- _GOAL OF THE EXERCISE_: Match on the string "zigo" in the entries below and return every matching line.

┌─ RECORDS FOR THE TASK

Each row is a point on a tangle of strands that fork and nearly touch. The rows are in no order.
In the rows, zero is written as 128.
Points whose rows are less than 130 apart are linked; no others are. Some points are linked to none.
Zaku: [104 123 204 135 109  67 146  99  94 112 104  78 183 128  88 115 122 174
 144 160 154 130 134 121 123 127 133 134 102]
Zelo: [115 127  95 140 144 140  81 202 166 110 122 121 149 126  70 115 185 123
 101  91 117 164 109 112 155 171 164 162 153]
Bul: [ 98 142 125 102 119  89 119 142 136 111 114  96 120 136  57 133 107 129
 150 145 162 167 136 136 148 117  54 174 106]
vurad: [165 154 105 110 124 140 184  64 132 135 119 136  96 111 131 158  70 120
 134 115 106 123 145 176 109 112 150 110 118]
kibim: [107 100 161  87  97 105 145 109 114  98 104 117  94 154 150 144  95 183
 149 122 170 133 143 122 155 110  63 179 121]
loz: [122 160 129 146 140 177 153 114 160 125 164 135 112  95 169 174 128  98
 134 102  85 108 118 198 121  99 126 126 149]
Dab: [130 114  79 130 217 225 123 136 161 126 116 146 141 144 137 111 150 125
  90 127 109  97 182 141  78 183 171 135 170]
Tatot: [107 128 183 108 106  68  89 117  96 128 108  90 177 142  86 103  92 121
 174 160 181 148 150 130 105 121 103 131 118]
Biz: [ 99 143 116 105 119 142 105 166 160 128 129 119 112 145  93 101 125  80
 151  87 175 154 114 140 140  97 163 131 122]
gif: [114 127 139 122 132 147 129 162 113 151 139 111 121 137 128  94 102  86
 149  81 164 117 125 110 137  89 169  97 128]
tak: [167 149 108 122 106 157 146  75 167 122 133 145 143 101 118 135 115 138
  92 108 101 135 106 187 153 178 174 149 160]
leso: [ 99 129  74 100 154 149  99 163 120 123 112  79 106 144 186 121 178 116
 204 121 157 105 156 159 133 100  58 176 159]
voso: [129 134 127 157  96 129  71 137 131 133 131 131 134 174 173 130 122  73
 143 114 165 146  77 158 124 157 139 119 122]
duk: [165 107  90 123 119 100  61 142 123 111 123 118 164 152 144  86 114  81
 129 149 157 139  66  77 143 124 124 116 141]
let: [125 124 105  86  99 139  82  97 114 115 163 156  92 116 155 177 149  73
 171  79 119 122 124 165 127 102  68 141 137]
Mun: [110 131  95 121 112 135  65 182 177 132 128 122 129 168  99 105 155  98
 115  98 162 154 109 129 133 147 185 133 124]
zile: [ 51 126 115 192 166 153 146 145 160  84 112 133  97  86 136 168 153 123
 156 109 101  88 121 159 129  70  90 150 120]
Geni: [118 138 137  69 126 152 133  94 127  93 155 133 118  71 157 184 132 152
 146 131  81 126 119 144 119  94  77 165 158]
pege: [145 138 186 126 124 130  93 117 144 136  79 170 145 169 139  68 178 196
  84 145 102 142 146  58  99 158 143 104 103]
vum: [126 109 141 109 125  91 140 181  79 122  98 132  88 141 194 150 119 105
 183 109 162 111 166 134 125 113  47 132 153]
legu: [132 124 134 134 116 130 128 123  94 131 121  99 127 101 152  80 114  86
 184  88 165 151 134 114 141  75 120 127 141]
daf: [119 116 175 144 143  93 127 159  62 155 118 108 122 118 124 113 104 105
 152 146 127  99 172  61  87  98 145  62 109]
lutiz: [ 92 143 106 126 121 136 161 129 149 106 117  89  69  82 135 181 175 147
 159 124  96 157 150 179 148 138 100 161 114]
vuni: [111 129  79  75 129 128  89 118 106 114 146 110  94 125 181 145 171 101
 189 114 132 121 152 147 139 107  66 167 160]
Vupa: [ 69 151 119 172 196 124 132 184 156 117 130 134 165  79  49  91 163 129
 107 109  84 122 136 122 162 143 148 145 157]
Sibom: [104 101  79 159 169 162 201 159 149 157 143 113  95 148  99 154  68 122
 132 112 126 152 133 107 117  87 146 105 130]
vife: [ 63 139  97 146 138 135 131 143 153  90 110 110  97  90 150 153 190 117
 168 118 119 121 136 180 146 101  96 151 126]
buro: [148  89 140 141 106  90 193  85  89 127 102 142 122 152 159 192  88 210
 141 121 132 133 137 101 116 101 108 144 106]
zigo: [ 68 156 120 188 181 161 154 121 168  94 138 163 130  85 137 197 145 103
 136 101  83  85 122 185 109  99 127 147 154]
lizu: [113 155  95 111 162 133  96 158 139 132  89  73  95 167 154  93 168 114
 204 145 179 145 135 157 116 123  33 164 162]
Lote: [131 126 121 140  83 122  76 121  84 129 136 135  97 164 200 138 141  79
 177 112 156 132  83 149 139 127 104 105 151]
tiga: [136  97 144 164 109  87 204  88  98 155 119 101 139 144 117 152  88 189
 127 157 137 164 147  75 123 112 140 130 100]
Vopuf: [148 107 114 118 143 105 160  60 128 148 163 117 131 111 104 150  95 148
 101 153  98 100 188 103 126 106 147  86  85]
gezam: [117 145 203 135 132 157  86 201 104 163 136 148 137 173 148  86 154 136
 108 146 132  81 131 100 103 121 160  91 127]
Bugo: [ 86 147 134 169 129 162 157 190 152 124 134 102 147 126 110  92 149 112
 123 116 133 127 102 177 171  98  99 143 135]
mil: [138 136 127 119 144 150 118 137 156 145 147 132 150 101 140  69 124 132
  85 144 117 132 150 112 127 157 174 107 121]
Kegi: [136 145  92 143 177 154 173 167 165 160 133 102  98 138  96 108  96 103
  92 136 104 131 162 160 115 142 181 105  93]
retov: [149 147 110 141 137 187 113 110 155 121 155 162 130 117 188 173 143 101
 124  96  80 105  80 166 114 120 155 139 171]
zon: [167 119  92 156 131 160 106  90 138 124 153 148 155 108 185 136 127 100
 124  77 124 107  83 128 129 120 177 119 151]
Voran: [125 139 170 176 107 121 163 165  95 138 136 120 110 135 177 171 101 102
 162 124 154 131 134 186 115 117 105 121 108]
gab: [143  89 128  82 108 112 182  84 107  96 122 142 109 119 145 161  80 175
 140 113 141 125 135 107 140  90  87 161 122]
befis: [ 78 130 104 132 166 134 137 215 158 125 127 131 123 117  63 110 148 106
 125 152 119  98 130 107 129  70 127 116 107]
Poger: [167 162 129 110 120 147 161  47 143 134 128 131 111 109 115 170  98 161
  90 121  93 127 116 192 123 115 138 143 126]
gurab: [177  73  63 141 152 167 108 163 142 110 141 144 158 137 165 139 152 125
  84 130 132 124 102  81 111 186 189 113 134]
nise: [153 100  96 172 121 143 188 138 106 147 151 119  97 128 177 184  76 135
 151 120 122 170 163 121 113 108 105 145 125]
sesok: [162 118  99 148 102 134 105  87  97 131 138 153 115 126 190 132 144  80
 148  79 133 116  64 115 136 113 126  96 159]
Kilas: [138 165 209 115 127 103  71 136 122 141  89 127 137 140 133  71 162 160
 108 171  92 135 160  63 112 120 160 116 113]
gile: [137 117 124 105  99  74  59 102 108 139 116 132 168 152 124  93 137 101
 144 129 167 132  96  59 143 132 163  85 124]
supud: [121 115 124  58  99 109  75 103 114 137 143 147 134 132 103  85 113 106
 140 111 138 123 133  75 147 135 156 100 118]
Mavi: [113 131 128 110 137 130 180  94 163  96 162 126 135  79  62 153  97 149
 111 124  85 137 129 129 170 141 114 159 130]
doza: [ 57 120 104 148 115 157 132 168 152 123 134 160 138 148  82 112 146  91
 142  54 132  71  87 146 150  91 112 103 124]
Ter: [141 125 143  99 122 146 191  79 116 131 133 103  66 115 120 197 117 199
 118 120  75 128 111 182 129 118 106 167 129]
rez: [118 124 171 150 153 109 154 200  94 165 130 116 119 149 120 119  87 128
 125 178 126 105 149  90  93  97 158  58 117]
moluk: [137 130 181 135 142  89 144  90 122 138 123 151 152 120 111  98 151 182
  75 174  94  91 152 108 136 181 124 111  86]
boge: [114 140 157  96  77  98 115  93 111 101  92 104 119 153 150 109 109 172
 162 142 176 171 122 137 149 123  74 140 146]
zemi: [131 140 159 138 135 102 179 129 109 155 121  93 118 123  91 130  84 174
 101 181 103 174 150  72 133 145 163  97 108]
fumor: [124 152 176 175 110 103 140 142 102 150 140 129 157 106 138 132  89 101
 136 161 160 125 125 176 104 135 138  89 108]
kur: [157 128 144 140 107  78 160  84  76 133 116 166 120  78 156 140 127  98
 146  92 159 109 127 121 112 100 104  69 145]
poka: [141  92  83 125 140 172  85 206 137 109 143 146 148 141 145 119 168 122
  79 144 127 143 119  79 108 198 145 134 120]
sed: [146 127  77 125 117 126  55 111 165  77 158 116 151 149 155 172 149  85
 139 131  95 144  63 128 147 124  82 177 152]
Ruven: [ 98 155 200 143 134 123 123 208 105 156 129 114 145 150 131  97 115 126
 117 183 143  87 125 122 101 120 175  85 126]
latu: [145 122 145 124 150 190  89 183 124 166 119 172 102 180 160  69 151 126
  92 108 125  91 156  95  85 131 175  88 130]
sotof: [103 151  94 139 128 150  57 109 166  99 149 131 144 106 137 179 189  95
 141 132  82 138  77 150 131 132  88 200 144]
vep: [ 80 143 109 176 149 124 113 160 173  92 108 134 153  78  61 106 183 113
 125  93 103 154  96 150 180 154 138 151 164]
noku: [133 135 123  96 121 109 108 126 127 112  75  89 109 144 166  85 115 133
 184 148 176 169 143 124 135 120  46 161 163]
Bog: [153 115 148 128 161 108 169  59 150 153 141 123 134 142 103 132 136 190
  56 173  82  77 179 115 143 135 129  92  90]
Kipib: [ 97 134 117 128 178 132 162 212 154 139 155 112 114 103  68 120 113 118
 110 173  84 154 154  92 134  99 135 122 117]
Novu: [134 140 114 116 110 138 105 108 129 112 161 111 157  93 135 100 110 102
 160 123 142 140 117 135 148 112 103 158 132]
monak: [132 104 164 128 100  83 163 170  76 128  85 125  87 127 142 150  86  94
 174  81 169 137 155 114 108 120 112 100 153]
muvuv: [160 128 152 121  86 115 117  59 134 129 133 170 157 126 126 136 155 170
  80 148 133 116  54 147 139 141 135 157 124]
renit: [ 94 143 119 114 154 155  89 225 160 131 140 157 123 138  87  87 175 109
 111 138 118 107 151 109 117 112 145 122 107]
luk: [154 107  71 188 149 159 213 125 126 164 144 120  81 149 147 180  71 122
 140 138 109 154 135 158  98 100 134 122 142]
vopof: [150 125  99 125 100 153 103 104 170 107 148 132 160 124 117 136 142 134
  98 113 118 163  76 156 168 202 149 165 133]
zabez: [171 122 147 156 125  61 188  91  86 142 112 152 134 115 138 167  95 121
 145 134 145 120 162 122  95 120 149  65 111]
vodu: [154 117 126 131 141  77 172  49 107 163 118 136 127 150 101 168  81 148
 131 163 123 105 169 123  93 126 169  66  68]
Fuz: [115 126 127  77 108 121  84 102 126 127 140 111 167 120  87  68 109 137
 134 146 150 131 119  90 163 123 117 152 116]
gen: [137 167 195 109 129 103 122 153 106 144 110  81 116 120  83  82 123 162
 111 183 105 152 160  71 145 127 157 125 113]
belaf: [138 123 171 111 122 115 105 124 125 123 105 170 155 145 122  89 169 198
  67 164 108 117 117  92 132 203 123 126 107]
lopu: [105 144 116 133 187 146 148 204 172 126 141 116 120  89  78 104 144 127
  77 139  64 136 169 109 158 150 146 123 153]
dat: [136 117 117 137 142 189  67 238 144 133 139 147 123 161 128 108 194 130
  92 135 119 128 133  93 100 145 126 152 121]
bife: [ 94 152 151 105  95  85 105 150 136 112 137 113 137 154  62 125 100  90
 171 151 179 163 131 149 107 131  93 145  98]
pepul: [128 137 157 129  93 108  96 133 127 144 137 150 151 128 144 121 118  79
 136 136 179 149 116 161 113 158 143 108 111]
Zenif: [130 140 109 121 113 150 189 102 143 138 134 102  68  97 128 209 122 162
 143 117  62 160 144 161 138 138 111 169 113]
Kir: [172 104  68 114  94 110  52  95 133  84 144 132 160 162 138 134 114  88
 148 137 141 145  68 105 151 123  91 146 134]
pira: [124 114 121 101  99 125  89 115 149 127 137 113 170 148  82  92 134 132
 114 144 139 161  88 118 183 171 133 166 126]
sutik: [160 119 140  90  88  93 133  49  96 142 120 188 127 110 120 136 113 116
 131  84 149  97 111 117 127 116 122  93 128]
fisa: [132 124 199 143 108  84 166  69 126 140 128 145 142 135 114 122 158 176
  83 152 169  92  62 164 152 138 148 135 100]
Siba: [140 107 139 107  79  97 108  46 108 122 138 174 157 140 131 133 120 138
 118 127 161  97  74 123 133 122 132 119 108]
nuva: [143  97 106 140 183 222 106 153 149 147 136 157 139 159 164  81 145 140
  64 124 112  94 156 109  82 163 177  99 161]
gol: [116 116 204 142  90  69 172  75  93 112 107 103 147 135 115 144 125 189
 126 149 165 119  95 152 145 124 114 143 112]
kag: [199 161 110 137 119 127 147  58 135 157 109 143 168 119 129 113 156 167
  62 127 116 117 131 161 135 189 177 136 136]
meru: [137 101 136 105 115  86 164 155  82 128 108 140 106 120 108 132  59 122
 152 107 174 162 155  78 114 101 127  80 125]
toru: [172 121  81 124 191 191 137  88 157 124 137 139 146 124 124 119 136 130
  81 126 101 107 195 144  97 212 182 147 178]
sapo: [191 133  86 130 156 168 122  76 121 140 111 132 144 130 126  89 164 176
  63 138 102 125 186 149 112 216 172 143 139]
zapu: [137 129 132 143 126 128 173 167  89 133 139 115  83 115 200 173 108 120
 165 106 137 138 158 146 117 101  82 137 111]

A fork is a point with three links, a tip a point with one. Leave the first point through the second and follow the links. Name the first fork or tip that comes.
fisa / muvuv => let
Ter / Zenif => zapu
sutik / Siba => Bul
Zelo / vep => gurab
lopu / Vupa => Fuz
loz / zigo => Poger
daf / rez => tak

A fork is a point with three links. Follow the links from the first point to the second and name the forks in between, in order.
legu / zon => Fuz, tak, Poger
gezam / Lote => tak, Poger
vopof / poka => Fuz
gif / kag => Fuz, tak

Follow the links from the first point to the second, and from the first to the third. Name the last point that the two ways share.
legu / sed / toru => Fuz
Zelo / sotof / sesok => Fuz
gezam / dat / vife => tak
daf / Kir / pepul => tak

└─

- _EXERCISE RESULT_:
zigo: [ 68 156 120 188 181 161 154 121 168  94 138 163 130  85 137 197 145 103
loz / zigo => Poger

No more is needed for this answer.